• [Problem statement]: The lines of the records that include "group" should all be copied.
Segment Open
The rows are grouped in 4 ways, from coarse to fine. Each group lies inside one group of the grouping before and may be the whole of it. The rows also spread widely along 19 directions, which tell nothing about the answers.
In the rows, 128 means zero.
Some rows, each with its group in each grouping after it:
[141 136 111 143 151 112 147  99 137 141 146 125 178 135 106 145 144 119
 153 128 152 108 147 177 101 103  96 114  99 138 105 186 122 110 125 152] | rit J676 rur J310
[162 147 124 132 131 182 109 157 133 114 122 149 142 143 160 165 117 115
 116 139 121 141 120 128 112 110 152 130  85 116 129 161 125 147 142 132] | rit J923 viz J386
[118 155 147 137 146 133 116 126 136 154 128 139 142 134  81 134 151 148
 141 163 160 103 178  93 105 118  92 139 125 134 100 136 112 116 152 161] | Ruf J56 fivev J585
[151 113 138 139 115 130 133 131 126 150 153 135 127 114 107 145 149 115
 111 141 152 107 124  96 123 145  95 128 100 140 159 162 116 124 119 151] | Ruf J56 tafar J822
[173 107 129 125 171 137 104 130  74 154 149 101 149 130 111 159  92  94
 180 150 114 180 166  88  96  69 166 128 133 110 185 139 152 140 117 132] | rit J923 viz J7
Segment Closed
• [Written response]:
The rows are grouped in 4 ways, from coarse to fine. Each group lies inside one group of the grouping before and may be the whole of it. The rows also spread widely along 19 directions, which tell nothing about the answers.
Some rows, each with its group in each grouping after it:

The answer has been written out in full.